## Data shown
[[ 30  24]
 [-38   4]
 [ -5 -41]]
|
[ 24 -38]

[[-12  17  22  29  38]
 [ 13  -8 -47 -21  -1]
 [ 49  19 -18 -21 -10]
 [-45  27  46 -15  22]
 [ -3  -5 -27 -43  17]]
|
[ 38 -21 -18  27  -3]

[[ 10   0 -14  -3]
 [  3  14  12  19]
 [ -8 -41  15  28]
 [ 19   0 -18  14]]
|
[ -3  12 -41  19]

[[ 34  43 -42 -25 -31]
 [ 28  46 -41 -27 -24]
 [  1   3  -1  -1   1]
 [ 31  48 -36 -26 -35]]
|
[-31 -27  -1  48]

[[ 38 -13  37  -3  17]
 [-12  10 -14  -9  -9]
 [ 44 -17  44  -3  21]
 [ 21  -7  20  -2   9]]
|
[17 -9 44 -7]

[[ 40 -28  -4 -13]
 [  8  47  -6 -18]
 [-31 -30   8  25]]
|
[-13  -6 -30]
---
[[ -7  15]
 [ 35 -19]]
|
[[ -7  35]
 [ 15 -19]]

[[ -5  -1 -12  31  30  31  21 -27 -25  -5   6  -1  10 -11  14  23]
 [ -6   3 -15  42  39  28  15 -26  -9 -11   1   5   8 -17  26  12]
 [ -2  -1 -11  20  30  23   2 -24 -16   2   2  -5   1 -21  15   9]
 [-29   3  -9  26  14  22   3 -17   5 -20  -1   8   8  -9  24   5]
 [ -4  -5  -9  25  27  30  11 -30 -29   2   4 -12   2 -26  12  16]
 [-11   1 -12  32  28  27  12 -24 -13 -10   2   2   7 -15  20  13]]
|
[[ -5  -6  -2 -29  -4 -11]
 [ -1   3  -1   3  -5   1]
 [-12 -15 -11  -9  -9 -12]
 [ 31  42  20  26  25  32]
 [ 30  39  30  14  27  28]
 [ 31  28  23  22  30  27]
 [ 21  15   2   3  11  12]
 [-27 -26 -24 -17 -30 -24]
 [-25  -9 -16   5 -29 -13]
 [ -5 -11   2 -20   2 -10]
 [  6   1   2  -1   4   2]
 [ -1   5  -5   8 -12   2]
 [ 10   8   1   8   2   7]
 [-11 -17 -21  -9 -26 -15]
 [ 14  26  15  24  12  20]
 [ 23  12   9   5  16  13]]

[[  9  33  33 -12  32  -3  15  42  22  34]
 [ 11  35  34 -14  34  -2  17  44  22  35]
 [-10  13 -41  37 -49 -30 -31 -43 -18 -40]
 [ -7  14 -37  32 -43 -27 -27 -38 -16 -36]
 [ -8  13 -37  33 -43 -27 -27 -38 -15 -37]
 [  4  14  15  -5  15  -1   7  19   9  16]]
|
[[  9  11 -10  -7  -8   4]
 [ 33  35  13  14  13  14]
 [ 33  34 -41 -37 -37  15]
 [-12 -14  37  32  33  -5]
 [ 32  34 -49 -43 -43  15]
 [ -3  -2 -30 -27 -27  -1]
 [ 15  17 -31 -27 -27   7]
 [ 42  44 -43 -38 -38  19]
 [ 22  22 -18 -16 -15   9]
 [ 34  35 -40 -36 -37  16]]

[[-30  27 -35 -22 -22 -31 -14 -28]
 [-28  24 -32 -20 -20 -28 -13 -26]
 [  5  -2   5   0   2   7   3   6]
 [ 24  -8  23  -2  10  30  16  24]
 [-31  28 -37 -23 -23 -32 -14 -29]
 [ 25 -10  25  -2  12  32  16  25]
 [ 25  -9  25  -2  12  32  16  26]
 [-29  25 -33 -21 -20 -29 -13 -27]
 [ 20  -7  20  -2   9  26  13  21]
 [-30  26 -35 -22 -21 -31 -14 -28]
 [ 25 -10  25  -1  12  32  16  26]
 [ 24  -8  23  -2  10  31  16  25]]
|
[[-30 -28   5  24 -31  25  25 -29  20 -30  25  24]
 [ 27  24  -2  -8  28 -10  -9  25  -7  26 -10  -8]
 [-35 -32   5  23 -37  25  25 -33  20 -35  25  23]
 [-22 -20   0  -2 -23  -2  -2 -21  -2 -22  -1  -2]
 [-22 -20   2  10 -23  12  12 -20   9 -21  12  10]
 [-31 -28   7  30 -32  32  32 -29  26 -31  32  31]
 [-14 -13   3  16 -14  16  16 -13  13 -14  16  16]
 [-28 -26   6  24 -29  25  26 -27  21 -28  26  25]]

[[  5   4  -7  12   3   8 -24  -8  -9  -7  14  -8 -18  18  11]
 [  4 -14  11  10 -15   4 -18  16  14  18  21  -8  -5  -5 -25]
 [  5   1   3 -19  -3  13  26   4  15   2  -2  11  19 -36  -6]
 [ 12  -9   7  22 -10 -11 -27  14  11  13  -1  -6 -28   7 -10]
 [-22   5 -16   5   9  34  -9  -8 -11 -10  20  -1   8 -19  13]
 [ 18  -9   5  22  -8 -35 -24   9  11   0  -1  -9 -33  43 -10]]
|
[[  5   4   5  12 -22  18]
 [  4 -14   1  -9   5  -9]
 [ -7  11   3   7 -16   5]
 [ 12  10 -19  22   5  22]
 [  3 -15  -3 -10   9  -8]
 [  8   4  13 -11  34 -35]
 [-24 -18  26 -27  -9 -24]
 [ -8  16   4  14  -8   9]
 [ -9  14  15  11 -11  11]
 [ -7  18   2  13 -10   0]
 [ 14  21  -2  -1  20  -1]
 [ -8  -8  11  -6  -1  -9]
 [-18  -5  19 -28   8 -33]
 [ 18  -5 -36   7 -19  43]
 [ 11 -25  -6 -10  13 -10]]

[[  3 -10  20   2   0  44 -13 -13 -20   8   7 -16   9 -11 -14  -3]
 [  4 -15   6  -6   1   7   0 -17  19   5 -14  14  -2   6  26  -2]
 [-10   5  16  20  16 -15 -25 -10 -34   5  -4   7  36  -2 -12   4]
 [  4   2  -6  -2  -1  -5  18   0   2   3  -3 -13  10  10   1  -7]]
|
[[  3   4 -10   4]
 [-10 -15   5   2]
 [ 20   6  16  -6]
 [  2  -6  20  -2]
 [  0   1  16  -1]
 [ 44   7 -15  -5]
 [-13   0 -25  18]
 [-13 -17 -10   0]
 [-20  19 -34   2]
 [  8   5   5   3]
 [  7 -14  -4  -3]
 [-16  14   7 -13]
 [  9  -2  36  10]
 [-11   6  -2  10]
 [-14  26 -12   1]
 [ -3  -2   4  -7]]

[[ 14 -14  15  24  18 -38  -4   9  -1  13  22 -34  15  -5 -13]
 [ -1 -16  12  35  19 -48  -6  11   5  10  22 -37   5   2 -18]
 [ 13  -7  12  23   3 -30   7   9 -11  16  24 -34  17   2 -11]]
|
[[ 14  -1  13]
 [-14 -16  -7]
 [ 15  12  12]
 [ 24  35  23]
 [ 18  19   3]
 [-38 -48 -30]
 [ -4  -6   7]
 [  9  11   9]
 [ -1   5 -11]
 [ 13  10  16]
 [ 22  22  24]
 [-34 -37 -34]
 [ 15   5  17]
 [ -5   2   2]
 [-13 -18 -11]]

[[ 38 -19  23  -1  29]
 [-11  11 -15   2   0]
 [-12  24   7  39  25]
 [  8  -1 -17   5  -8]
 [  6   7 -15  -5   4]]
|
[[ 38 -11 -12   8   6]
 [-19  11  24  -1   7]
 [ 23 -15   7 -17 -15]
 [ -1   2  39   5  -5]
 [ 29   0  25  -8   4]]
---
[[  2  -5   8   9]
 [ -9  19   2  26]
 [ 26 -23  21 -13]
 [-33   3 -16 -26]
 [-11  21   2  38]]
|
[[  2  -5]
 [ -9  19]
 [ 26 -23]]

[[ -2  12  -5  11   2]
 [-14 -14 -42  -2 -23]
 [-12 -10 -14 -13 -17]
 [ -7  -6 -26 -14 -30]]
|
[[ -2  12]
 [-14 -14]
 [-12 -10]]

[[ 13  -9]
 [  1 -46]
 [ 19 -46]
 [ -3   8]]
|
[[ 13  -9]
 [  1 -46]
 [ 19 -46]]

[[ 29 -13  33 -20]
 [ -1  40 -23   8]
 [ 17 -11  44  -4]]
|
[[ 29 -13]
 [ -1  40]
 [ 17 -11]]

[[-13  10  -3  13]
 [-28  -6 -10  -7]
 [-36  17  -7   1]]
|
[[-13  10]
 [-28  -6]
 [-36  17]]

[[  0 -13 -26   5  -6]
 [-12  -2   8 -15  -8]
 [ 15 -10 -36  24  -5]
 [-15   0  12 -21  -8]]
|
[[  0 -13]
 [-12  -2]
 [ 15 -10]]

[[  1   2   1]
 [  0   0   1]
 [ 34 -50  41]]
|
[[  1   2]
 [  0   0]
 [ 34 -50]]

...

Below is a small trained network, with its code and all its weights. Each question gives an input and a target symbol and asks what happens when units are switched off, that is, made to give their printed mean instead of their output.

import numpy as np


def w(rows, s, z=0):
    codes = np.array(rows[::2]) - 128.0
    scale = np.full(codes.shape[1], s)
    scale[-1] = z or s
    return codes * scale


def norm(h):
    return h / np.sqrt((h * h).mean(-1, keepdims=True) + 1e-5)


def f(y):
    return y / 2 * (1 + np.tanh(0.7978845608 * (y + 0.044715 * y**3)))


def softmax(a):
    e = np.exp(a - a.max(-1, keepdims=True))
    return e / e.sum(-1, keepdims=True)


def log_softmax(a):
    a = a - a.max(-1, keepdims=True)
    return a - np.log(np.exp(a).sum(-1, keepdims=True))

## Required work
Your answer should consist of copies of the lines above that include the string "codes".

## Task solution
    codes = np.array(rows[::2]) - 128.0
    scale = np.full(codes.shape[1], s)
    return codes * scale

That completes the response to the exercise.